#### Your instructions:
Every line below between the one holding "[131 155 127" and the one holding "[149 099 145", inclusive, should be copied exactly, and no other line.

:: Source material

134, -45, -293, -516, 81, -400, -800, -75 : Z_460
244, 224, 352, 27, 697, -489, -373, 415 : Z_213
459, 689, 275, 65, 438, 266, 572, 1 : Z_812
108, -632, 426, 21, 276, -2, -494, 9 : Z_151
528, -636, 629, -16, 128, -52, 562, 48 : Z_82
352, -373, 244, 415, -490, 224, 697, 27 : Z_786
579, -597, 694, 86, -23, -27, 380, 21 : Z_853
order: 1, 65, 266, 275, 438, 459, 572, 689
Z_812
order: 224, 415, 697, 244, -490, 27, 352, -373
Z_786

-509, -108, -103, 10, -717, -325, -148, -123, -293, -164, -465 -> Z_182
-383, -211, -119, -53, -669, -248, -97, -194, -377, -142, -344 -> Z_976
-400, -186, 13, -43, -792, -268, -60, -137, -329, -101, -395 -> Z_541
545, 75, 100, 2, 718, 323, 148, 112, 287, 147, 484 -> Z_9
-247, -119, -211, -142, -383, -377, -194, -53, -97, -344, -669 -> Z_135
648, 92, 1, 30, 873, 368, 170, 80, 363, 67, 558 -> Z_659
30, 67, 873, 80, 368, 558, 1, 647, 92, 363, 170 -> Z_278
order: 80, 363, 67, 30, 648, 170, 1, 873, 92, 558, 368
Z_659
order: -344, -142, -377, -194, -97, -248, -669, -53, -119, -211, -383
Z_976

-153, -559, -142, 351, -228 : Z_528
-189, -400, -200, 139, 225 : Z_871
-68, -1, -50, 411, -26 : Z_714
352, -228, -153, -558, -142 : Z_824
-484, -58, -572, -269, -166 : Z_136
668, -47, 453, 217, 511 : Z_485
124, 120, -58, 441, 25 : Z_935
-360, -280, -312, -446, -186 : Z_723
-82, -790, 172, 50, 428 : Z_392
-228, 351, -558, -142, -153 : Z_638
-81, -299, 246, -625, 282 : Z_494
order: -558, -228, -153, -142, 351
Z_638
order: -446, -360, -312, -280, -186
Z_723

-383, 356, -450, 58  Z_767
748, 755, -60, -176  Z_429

::::
:: Source material

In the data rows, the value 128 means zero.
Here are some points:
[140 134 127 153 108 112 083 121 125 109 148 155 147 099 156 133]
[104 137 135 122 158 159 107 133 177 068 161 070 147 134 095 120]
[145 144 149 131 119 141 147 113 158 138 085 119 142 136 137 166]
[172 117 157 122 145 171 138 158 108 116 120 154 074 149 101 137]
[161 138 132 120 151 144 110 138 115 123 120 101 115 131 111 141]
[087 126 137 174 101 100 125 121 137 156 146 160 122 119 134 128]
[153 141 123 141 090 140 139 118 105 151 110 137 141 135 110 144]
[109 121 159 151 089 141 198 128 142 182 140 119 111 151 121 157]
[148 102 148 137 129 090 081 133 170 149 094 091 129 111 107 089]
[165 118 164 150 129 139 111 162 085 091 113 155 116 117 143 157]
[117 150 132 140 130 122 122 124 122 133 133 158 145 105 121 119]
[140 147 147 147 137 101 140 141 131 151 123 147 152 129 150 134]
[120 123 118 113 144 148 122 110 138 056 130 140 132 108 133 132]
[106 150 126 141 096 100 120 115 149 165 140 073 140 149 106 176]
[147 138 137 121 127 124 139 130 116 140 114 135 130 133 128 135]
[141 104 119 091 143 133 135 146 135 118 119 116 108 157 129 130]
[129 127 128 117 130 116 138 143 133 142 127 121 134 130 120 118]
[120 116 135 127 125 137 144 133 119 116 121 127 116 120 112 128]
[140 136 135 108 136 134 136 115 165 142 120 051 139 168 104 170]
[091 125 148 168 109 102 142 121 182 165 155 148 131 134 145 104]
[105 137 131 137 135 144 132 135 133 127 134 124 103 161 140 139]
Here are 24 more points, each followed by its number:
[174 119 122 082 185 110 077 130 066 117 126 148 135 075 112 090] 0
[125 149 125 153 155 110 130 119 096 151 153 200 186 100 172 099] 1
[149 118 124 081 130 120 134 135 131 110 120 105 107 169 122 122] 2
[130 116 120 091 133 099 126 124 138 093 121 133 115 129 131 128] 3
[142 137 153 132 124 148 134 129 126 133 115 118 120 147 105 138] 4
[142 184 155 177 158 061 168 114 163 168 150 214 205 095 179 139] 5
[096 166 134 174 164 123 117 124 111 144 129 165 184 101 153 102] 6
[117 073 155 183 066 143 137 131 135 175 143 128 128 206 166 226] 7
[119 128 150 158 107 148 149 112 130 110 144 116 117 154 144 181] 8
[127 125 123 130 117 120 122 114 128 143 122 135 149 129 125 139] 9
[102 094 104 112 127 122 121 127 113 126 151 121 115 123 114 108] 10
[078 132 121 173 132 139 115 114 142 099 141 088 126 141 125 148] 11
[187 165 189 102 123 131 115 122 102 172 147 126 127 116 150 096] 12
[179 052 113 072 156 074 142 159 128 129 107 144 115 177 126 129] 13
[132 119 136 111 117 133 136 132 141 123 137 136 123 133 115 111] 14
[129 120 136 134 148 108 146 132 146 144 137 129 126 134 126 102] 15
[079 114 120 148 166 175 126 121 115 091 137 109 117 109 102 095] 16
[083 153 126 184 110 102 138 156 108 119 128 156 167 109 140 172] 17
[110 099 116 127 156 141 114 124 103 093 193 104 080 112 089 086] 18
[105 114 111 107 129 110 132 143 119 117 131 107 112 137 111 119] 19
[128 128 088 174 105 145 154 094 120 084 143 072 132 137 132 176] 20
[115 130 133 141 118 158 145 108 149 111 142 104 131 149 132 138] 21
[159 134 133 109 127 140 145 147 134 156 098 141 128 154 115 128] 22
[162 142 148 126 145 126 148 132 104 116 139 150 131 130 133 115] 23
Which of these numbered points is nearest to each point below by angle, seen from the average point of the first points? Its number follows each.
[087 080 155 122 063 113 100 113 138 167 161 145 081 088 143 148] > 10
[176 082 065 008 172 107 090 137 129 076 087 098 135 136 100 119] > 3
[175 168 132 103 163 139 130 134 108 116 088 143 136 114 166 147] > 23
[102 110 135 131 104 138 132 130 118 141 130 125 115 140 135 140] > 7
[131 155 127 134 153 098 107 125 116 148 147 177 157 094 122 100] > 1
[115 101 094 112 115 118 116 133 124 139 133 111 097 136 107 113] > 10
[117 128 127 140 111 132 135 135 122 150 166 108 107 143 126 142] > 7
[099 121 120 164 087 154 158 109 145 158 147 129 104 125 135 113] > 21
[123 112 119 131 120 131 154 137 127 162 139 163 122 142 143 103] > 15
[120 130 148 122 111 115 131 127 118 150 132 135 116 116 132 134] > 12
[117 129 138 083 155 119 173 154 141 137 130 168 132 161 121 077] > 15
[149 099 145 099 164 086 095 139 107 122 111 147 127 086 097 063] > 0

::::

#### Solved exercise:
[131 155 127 134 153 098 107 125 116 148 147 177 157 094 122 100] > 1
[115 101 094 112 115 118 116 133 124 139 133 111 097 136 107 113] > 10
[117 128 127 140 111 132 135 135 122 150 166 108 107 143 126 142] > 7
[099 121 120 164 087 154 158 109 145 158 147 129 104 125 135 113] > 21
[123 112 119 131 120 131 154 137 127 162 139 163 122 142 143 103] > 15
[120 130 148 122 111 115 131 127 118 150 132 135 116 116 132 134] > 12
[117 129 138 083 155 119 173 154 141 137 130 168 132 161 121 077] > 15
[149 099 145 099 164 086 095 139 107 122 111 147 127 086 097 063] > 0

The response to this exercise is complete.